*** RECORDS SHOWN ***

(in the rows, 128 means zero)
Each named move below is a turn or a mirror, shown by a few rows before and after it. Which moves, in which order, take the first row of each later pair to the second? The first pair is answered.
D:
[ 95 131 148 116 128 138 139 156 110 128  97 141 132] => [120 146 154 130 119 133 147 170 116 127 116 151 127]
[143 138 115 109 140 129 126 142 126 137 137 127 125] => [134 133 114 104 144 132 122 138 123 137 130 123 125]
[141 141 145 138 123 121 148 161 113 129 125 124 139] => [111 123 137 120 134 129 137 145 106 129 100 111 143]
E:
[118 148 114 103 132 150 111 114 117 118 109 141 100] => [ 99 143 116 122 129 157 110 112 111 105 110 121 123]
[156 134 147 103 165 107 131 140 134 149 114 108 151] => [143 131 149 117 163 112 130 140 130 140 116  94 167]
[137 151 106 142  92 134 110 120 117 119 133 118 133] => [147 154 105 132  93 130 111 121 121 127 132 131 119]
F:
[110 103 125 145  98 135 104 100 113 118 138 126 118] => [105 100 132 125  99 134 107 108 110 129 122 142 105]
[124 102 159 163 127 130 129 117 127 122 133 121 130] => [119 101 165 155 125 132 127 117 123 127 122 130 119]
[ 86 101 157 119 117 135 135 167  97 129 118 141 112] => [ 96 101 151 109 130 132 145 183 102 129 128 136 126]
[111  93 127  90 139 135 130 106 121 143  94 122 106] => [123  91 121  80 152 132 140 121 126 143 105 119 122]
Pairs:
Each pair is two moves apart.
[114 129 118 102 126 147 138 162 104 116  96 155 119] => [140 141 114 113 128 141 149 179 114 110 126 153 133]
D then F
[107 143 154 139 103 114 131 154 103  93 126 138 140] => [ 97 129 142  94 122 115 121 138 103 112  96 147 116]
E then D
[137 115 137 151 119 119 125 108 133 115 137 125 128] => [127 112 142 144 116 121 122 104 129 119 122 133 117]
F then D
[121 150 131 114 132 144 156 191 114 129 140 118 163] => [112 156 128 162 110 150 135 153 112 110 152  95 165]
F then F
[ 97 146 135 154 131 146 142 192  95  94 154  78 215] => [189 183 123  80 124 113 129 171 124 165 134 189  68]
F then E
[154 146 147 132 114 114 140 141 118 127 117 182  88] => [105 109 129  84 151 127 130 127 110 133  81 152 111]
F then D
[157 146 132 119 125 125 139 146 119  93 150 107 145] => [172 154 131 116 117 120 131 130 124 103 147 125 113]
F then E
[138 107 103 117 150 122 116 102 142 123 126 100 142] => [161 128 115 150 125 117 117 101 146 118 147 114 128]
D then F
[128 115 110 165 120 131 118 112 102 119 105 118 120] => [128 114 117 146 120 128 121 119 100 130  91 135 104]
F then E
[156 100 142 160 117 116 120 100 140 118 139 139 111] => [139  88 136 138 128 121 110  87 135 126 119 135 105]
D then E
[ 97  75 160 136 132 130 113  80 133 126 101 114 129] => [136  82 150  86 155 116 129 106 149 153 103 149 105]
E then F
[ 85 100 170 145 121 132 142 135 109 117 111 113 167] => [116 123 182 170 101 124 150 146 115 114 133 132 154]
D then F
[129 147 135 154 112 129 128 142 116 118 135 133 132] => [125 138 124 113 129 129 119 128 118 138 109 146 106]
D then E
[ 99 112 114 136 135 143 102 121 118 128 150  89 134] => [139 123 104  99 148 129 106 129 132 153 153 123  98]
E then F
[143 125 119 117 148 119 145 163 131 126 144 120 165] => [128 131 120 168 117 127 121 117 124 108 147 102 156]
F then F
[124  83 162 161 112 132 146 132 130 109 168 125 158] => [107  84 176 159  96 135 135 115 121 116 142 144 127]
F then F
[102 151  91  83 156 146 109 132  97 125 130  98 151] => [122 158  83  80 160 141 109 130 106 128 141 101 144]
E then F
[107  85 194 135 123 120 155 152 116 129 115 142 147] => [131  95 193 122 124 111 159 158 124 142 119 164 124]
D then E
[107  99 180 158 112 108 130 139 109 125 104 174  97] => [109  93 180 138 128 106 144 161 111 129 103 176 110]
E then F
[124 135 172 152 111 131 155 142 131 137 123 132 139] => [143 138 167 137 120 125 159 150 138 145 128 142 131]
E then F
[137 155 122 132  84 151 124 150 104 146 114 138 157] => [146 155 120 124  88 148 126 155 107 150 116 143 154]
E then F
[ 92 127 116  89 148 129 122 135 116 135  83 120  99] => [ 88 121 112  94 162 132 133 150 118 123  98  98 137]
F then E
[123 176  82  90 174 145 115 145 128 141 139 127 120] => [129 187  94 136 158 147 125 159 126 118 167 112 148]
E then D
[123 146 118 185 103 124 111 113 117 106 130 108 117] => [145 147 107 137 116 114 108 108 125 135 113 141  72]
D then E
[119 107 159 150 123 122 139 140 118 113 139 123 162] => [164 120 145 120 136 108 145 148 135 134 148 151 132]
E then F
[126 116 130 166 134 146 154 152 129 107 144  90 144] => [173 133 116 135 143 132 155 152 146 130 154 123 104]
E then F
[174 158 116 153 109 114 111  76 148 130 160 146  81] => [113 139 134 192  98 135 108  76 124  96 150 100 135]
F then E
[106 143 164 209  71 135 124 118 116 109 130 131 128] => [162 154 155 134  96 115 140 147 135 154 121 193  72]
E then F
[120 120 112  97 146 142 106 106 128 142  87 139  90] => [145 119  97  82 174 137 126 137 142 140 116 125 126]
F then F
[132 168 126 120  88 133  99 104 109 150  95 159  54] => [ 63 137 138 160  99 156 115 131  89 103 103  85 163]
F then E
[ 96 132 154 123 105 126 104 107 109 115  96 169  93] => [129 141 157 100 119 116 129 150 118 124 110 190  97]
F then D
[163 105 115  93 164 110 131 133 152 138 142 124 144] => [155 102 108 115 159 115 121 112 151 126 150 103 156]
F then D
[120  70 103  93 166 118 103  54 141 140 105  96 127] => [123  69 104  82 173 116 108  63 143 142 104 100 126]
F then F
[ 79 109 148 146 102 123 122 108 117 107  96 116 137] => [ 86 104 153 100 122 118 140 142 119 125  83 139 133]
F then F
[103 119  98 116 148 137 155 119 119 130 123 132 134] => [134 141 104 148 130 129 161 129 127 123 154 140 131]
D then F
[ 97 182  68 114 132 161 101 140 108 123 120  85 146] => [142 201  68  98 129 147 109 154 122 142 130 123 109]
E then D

*** End of RECORDS SHOWN ***
*** RECORDS SHOWN ***

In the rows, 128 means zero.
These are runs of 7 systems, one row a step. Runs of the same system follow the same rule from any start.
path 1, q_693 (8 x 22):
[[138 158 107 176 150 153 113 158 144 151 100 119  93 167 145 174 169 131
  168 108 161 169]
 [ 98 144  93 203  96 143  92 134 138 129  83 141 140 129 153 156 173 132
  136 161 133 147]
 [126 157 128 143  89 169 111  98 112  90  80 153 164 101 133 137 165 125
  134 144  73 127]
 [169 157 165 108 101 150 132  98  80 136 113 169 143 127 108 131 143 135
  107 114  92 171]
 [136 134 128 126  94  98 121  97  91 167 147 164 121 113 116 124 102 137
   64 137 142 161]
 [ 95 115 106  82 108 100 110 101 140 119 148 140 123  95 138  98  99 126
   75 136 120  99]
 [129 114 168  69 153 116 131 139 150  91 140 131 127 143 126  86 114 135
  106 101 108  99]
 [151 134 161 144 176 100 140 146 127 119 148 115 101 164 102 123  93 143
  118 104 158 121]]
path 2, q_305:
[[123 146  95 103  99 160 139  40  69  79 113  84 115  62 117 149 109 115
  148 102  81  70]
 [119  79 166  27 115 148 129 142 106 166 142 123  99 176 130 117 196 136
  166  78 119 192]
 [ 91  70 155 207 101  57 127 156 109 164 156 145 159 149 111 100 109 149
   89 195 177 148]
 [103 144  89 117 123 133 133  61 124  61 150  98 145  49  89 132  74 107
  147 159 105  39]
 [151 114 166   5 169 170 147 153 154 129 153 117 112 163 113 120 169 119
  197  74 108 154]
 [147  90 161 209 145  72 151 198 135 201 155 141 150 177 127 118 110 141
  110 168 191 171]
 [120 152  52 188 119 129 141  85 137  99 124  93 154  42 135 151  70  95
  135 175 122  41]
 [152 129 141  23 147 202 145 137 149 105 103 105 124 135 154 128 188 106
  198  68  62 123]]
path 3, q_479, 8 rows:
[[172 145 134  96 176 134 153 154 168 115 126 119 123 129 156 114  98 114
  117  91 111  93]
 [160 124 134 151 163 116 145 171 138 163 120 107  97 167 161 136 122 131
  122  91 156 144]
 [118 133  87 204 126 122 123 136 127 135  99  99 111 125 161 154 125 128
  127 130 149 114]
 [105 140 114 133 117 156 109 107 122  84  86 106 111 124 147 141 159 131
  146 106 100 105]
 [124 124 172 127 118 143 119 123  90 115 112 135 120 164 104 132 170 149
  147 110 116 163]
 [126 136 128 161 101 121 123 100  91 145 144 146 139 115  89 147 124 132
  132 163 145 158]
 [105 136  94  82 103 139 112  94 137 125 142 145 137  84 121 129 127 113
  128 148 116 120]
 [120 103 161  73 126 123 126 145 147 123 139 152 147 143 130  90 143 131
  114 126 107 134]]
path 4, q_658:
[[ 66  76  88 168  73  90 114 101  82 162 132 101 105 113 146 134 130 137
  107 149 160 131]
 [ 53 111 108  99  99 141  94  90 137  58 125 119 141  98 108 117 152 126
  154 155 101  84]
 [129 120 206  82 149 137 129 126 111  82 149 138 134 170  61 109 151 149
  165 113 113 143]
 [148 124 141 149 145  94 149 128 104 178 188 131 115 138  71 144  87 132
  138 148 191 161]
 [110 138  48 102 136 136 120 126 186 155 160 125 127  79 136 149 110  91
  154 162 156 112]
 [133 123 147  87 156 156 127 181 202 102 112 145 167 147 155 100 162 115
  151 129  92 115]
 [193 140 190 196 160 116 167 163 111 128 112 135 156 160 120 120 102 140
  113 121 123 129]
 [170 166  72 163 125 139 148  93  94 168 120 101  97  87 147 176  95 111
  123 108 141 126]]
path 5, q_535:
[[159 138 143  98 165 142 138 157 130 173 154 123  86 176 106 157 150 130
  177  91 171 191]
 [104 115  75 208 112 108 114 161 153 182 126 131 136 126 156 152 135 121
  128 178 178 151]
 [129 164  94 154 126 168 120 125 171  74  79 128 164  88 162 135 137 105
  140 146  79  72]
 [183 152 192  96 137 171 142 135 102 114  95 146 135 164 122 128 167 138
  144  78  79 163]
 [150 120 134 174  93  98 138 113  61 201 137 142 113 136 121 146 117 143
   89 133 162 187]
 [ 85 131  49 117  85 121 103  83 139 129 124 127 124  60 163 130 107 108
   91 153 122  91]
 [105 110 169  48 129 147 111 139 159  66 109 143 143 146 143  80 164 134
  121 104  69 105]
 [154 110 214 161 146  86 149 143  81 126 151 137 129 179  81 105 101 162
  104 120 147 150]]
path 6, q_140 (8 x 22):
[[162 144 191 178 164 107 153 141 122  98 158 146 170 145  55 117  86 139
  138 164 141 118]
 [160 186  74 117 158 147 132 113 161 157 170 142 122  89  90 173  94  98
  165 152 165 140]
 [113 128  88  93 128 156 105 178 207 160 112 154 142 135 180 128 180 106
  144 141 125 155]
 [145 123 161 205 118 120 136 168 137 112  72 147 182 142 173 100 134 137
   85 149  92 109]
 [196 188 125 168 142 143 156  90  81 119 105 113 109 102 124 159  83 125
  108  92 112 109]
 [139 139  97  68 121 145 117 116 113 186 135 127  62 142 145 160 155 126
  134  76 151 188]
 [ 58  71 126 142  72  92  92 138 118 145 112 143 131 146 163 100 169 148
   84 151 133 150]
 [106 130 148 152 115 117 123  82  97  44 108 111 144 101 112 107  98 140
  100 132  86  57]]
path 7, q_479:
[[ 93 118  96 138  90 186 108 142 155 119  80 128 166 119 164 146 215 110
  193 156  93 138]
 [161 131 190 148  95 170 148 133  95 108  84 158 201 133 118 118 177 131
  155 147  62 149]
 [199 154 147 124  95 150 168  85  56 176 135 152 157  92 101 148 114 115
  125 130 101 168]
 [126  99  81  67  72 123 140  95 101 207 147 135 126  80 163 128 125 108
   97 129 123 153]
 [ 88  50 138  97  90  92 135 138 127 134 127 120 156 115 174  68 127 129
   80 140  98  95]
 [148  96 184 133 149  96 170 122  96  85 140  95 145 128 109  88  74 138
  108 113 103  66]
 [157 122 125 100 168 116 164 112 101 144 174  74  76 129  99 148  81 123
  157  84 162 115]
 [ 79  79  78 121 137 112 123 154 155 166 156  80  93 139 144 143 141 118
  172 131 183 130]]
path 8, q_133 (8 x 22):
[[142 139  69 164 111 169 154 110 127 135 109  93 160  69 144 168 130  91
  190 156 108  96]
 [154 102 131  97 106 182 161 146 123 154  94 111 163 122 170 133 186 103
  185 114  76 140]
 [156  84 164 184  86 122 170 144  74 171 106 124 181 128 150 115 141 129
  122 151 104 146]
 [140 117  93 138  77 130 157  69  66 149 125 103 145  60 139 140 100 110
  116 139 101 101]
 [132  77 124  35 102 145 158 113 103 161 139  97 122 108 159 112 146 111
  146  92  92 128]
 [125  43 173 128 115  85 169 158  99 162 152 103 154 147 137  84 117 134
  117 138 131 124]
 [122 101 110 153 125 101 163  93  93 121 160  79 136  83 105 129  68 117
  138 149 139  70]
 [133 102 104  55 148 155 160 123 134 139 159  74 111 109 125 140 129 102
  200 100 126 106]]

*** End of RECORDS SHOWN ***

WORK TO BE COMPLETED: Copy the lines above exactly, beginning at the line that has "(in the rows, 128 means zero)" and stopping after the line that has "[ 86 101 157", and omit the rest.

RESPONSE TO THIS EXERCISE:
(in the rows, 128 means zero)
Each named move below is a turn or a mirror, shown by a few rows before and after it. Which moves, in which order, take the first row of each later pair to the second? The first pair is answered.
D:
[ 95 131 148 116 128 138 139 156 110 128  97 141 132] => [120 146 154 130 119 133 147 170 116 127 116 151 127]
[143 138 115 109 140 129 126 142 126 137 137 127 125] => [134 133 114 104 144 132 122 138 123 137 130 123 125]
[141 141 145 138 123 121 148 161 113 129 125 124 139] => [111 123 137 120 134 129 137 145 106 129 100 111 143]
E:
[118 148 114 103 132 150 111 114 117 118 109 141 100] => [ 99 143 116 122 129 157 110 112 111 105 110 121 123]
[156 134 147 103 165 107 131 140 134 149 114 108 151] => [143 131 149 117 163 112 130 140 130 140 116  94 167]
[137 151 106 142  92 134 110 120 117 119 133 118 133] => [147 154 105 132  93 130 111 121 121 127 132 131 119]
F:
[110 103 125 145  98 135 104 100 113 118 138 126 118] => [105 100 132 125  99 134 107 108 110 129 122 142 105]
[124 102 159 163 127 130 129 117 127 122 133 121 130] => [119 101 165 155 125 132 127 117 123 127 122 130 119]
[ 86 101 157 119 117 135 135 167  97 129 118 141 112] => [ 96 101 151 109 130 132 145 183 102 129 128 136 126]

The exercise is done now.